These are the activations of a small neural network, seen along a few directions. Each row is one input.
Each table varies a few parts of the input and shows all the possible inputs, shuffled.
Descriptions start from the smaller parts, as in this example, which fits no table here: one of 6 places along a line, together with either a single point or (one of 2 separate values, together with one of 5 places around a ring) or one of 11 places along a line.
Shared parts are said once, and a part with two or three values counts as separate values.
(in the rows, 128 means zero)

Other details of the inputs vary at random and push rows far along two fixed directions, the same in every table; ignore that.

A family of inputs:
R1: [166 129 148  99 137  92 126 206 126  72 145  78 176 165 127 129]
R2: [105 108  99 124  91 121 140 169 120 167 159 214 126 146 177  95]
R3: [126 144 103 164 138 164 105  38 140 171  99 114  76  71 111 154]
R4: [164 149 158 127 152 106 126 165 101  77 148  33 183 201 108 142]
R5: [134 136 180 115 140 111 145 169 100  83 143  71 177 204 112 113]
R6: [139 144 188  82 167 116 153 174 144  70 127  57 172 183 105 115]
R7: [ 85  93  90 168  68 126 102 124  63 154 146 211 118 140 157 108]
R8: [112 138 139 116 153 153 146  78 172 149 100 134 101  96 114 134]
R9: [165 145 159  89 163 110 156 184 152  91 141  74 176 169 121 131]
R10: [120 152 139 115 166 164 148  65 186 162  93 110  86  85 109 138]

■ WORK INSTRUCTIONS: Give the data again exactly, line for line.

■ SOLUTION BELOW:
These are the activations of a small neural network, seen along a few directions. Each row is one input.
Each table varies a few parts of the input and shows all the possible inputs, shuffled.
Descriptions start from the smaller parts, as in this example, which fits no table here: one of 6 places along a line, together with either a single point or (one of 2 separate values, together with one of 5 places around a ring) or one of 11 places along a line.
Shared parts are said once, and a part with two or three values counts as separate values.
(in the rows, 128 means zero)

Other details of the inputs vary at random and push rows far along two fixed directions, the same in every table; ignore that.

A family of inputs:
R1: [166 129 148  99 137  92 126 206 126  72 145  78 176 165 127 129]
R2: [105 108  99 124  91 121 140 169 120 167 159 214 126 146 177  95]
R3: [126 144 103 164 138 164 105  38 140 171  99 114  76  71 111 154]
R4: [164 149 158 127 152 106 126 165 101  77 148  33 183 201 108 142]
R5: [134 136 180 115 140 111 145 169 100  83 143  71 177 204 112 113]
R6: [139 144 188  82 167 116 153 174 144  70 127  57 172 183 105 115]
R7: [ 85  93  90 168  68 126 102 124  63 154 146 211 118 140 157 108]
R8: [112 138 139 116 153 153 146  78 172 149 100 134 101  96 114 134]
R9: [165 145 159  89 163 110 156 184 152  91 141  74 176 169 121 131]
R10: [120 152 139 115 166 164 148  65 186 162  93 110  86  85 109 138]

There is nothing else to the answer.